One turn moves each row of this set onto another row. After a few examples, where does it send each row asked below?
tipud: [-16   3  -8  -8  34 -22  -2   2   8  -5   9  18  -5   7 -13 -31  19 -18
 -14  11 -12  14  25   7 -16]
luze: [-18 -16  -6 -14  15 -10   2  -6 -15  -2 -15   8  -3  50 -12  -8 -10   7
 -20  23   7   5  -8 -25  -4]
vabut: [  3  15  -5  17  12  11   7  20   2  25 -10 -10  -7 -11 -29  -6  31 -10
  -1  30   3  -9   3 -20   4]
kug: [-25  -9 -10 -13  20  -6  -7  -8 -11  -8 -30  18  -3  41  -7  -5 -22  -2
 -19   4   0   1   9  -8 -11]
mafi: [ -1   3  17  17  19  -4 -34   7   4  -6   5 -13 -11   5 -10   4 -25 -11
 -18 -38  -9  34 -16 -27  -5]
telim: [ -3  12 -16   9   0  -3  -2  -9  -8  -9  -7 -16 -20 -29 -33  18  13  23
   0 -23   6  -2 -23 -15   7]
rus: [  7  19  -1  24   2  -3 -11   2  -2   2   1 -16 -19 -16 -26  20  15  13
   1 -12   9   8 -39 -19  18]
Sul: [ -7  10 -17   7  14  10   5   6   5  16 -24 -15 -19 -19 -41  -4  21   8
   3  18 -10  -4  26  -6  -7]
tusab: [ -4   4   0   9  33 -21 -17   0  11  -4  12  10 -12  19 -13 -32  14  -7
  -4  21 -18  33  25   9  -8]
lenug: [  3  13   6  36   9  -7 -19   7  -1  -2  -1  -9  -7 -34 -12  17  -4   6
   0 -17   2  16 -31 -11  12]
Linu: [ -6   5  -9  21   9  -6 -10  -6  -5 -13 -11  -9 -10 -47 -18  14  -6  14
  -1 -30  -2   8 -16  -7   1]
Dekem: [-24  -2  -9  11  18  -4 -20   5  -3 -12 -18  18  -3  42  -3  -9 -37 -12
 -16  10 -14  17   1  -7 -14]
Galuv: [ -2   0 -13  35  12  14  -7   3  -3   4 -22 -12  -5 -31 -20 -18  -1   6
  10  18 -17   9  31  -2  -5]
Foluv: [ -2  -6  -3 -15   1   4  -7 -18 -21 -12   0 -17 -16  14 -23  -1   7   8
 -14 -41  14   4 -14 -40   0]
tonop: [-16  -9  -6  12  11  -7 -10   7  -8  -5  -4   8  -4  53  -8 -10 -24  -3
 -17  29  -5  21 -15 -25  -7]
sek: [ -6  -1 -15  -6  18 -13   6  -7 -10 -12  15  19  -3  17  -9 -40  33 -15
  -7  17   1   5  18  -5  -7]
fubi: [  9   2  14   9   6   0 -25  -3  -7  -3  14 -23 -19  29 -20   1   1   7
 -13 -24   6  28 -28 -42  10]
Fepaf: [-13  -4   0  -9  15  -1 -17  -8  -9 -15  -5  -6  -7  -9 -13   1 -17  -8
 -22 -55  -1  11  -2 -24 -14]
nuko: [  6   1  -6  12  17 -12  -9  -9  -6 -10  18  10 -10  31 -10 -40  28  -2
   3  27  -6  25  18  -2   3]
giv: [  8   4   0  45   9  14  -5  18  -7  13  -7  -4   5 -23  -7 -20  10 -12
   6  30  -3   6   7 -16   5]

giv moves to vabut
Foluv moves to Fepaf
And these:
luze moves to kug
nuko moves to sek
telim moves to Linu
————
» ABOUT THIS EXERCISE
Every record should be given again without alteration.

» SOLUTION FOR THIS PROBLEM
One turn moves each row of this set onto another row. After a few examples, where does it send each row asked below?
tipud: [-16   3  -8  -8  34 -22  -2   2   8  -5   9  18  -5   7 -13 -31  19 -18
 -14  11 -12  14  25   7 -16]
luze: [-18 -16  -6 -14  15 -10   2  -6 -15  -2 -15   8  -3  50 -12  -8 -10   7
 -20  23   7   5  -8 -25  -4]
vabut: [  3  15  -5  17  12  11   7  20   2  25 -10 -10  -7 -11 -29  -6  31 -10
  -1  30   3  -9   3 -20   4]
kug: [-25  -9 -10 -13  20  -6  -7  -8 -11  -8 -30  18  -3  41  -7  -5 -22  -2
 -19   4   0   1   9  -8 -11]
mafi: [ -1   3  17  17  19  -4 -34   7   4  -6   5 -13 -11   5 -10   4 -25 -11
 -18 -38  -9  34 -16 -27  -5]
telim: [ -3  12 -16   9   0  -3  -2  -9  -8  -9  -7 -16 -20 -29 -33  18  13  23
   0 -23   6  -2 -23 -15   7]
rus: [  7  19  -1  24   2  -3 -11   2  -2   2   1 -16 -19 -16 -26  20  15  13
   1 -12   9   8 -39 -19  18]
Sul: [ -7  10 -17   7  14  10   5   6   5  16 -24 -15 -19 -19 -41  -4  21   8
   3  18 -10  -4  26  -6  -7]
tusab: [ -4   4   0   9  33 -21 -17   0  11  -4  12  10 -12  19 -13 -32  14  -7
  -4  21 -18  33  25   9  -8]
lenug: [  3  13   6  36   9  -7 -19   7  -1  -2  -1  -9  -7 -34 -12  17  -4   6
   0 -17   2  16 -31 -11  12]
Linu: [ -6   5  -9  21   9  -6 -10  -6  -5 -13 -11  -9 -10 -47 -18  14  -6  14
  -1 -30  -2   8 -16  -7   1]
Dekem: [-24  -2  -9  11  18  -4 -20   5  -3 -12 -18  18  -3  42  -3  -9 -37 -12
 -16  10 -14  17   1  -7 -14]
Galuv: [ -2   0 -13  35  12  14  -7   3  -3   4 -22 -12  -5 -31 -20 -18  -1   6
  10  18 -17   9  31  -2  -5]
Foluv: [ -2  -6  -3 -15   1   4  -7 -18 -21 -12   0 -17 -16  14 -23  -1   7   8
 -14 -41  14   4 -14 -40   0]
tonop: [-16  -9  -6  12  11  -7 -10   7  -8  -5  -4   8  -4  53  -8 -10 -24  -3
 -17  29  -5  21 -15 -25  -7]
sek: [ -6  -1 -15  -6  18 -13   6  -7 -10 -12  15  19  -3  17  -9 -40  33 -15
  -7  17   1   5  18  -5  -7]
fubi: [  9   2  14   9   6   0 -25  -3  -7  -3  14 -23 -19  29 -20   1   1   7
 -13 -24   6  28 -28 -42  10]
Fepaf: [-13  -4   0  -9  15  -1 -17  -8  -9 -15  -5  -6  -7  -9 -13   1 -17  -8
 -22 -55  -1  11  -2 -24 -14]
nuko: [  6   1  -6  12  17 -12  -9  -9  -6 -10  18  10 -10  31 -10 -40  28  -2
   3  27  -6  25  18  -2   3]
giv: [  8   4   0  45   9  14  -5  18  -7  13  -7  -4   5 -23  -7 -20  10 -12
   6  30  -3   6   7 -16   5]

giv moves to vabut
Foluv moves to Fepaf
And these:
luze moves to kug
nuko moves to sek
telim moves to Linu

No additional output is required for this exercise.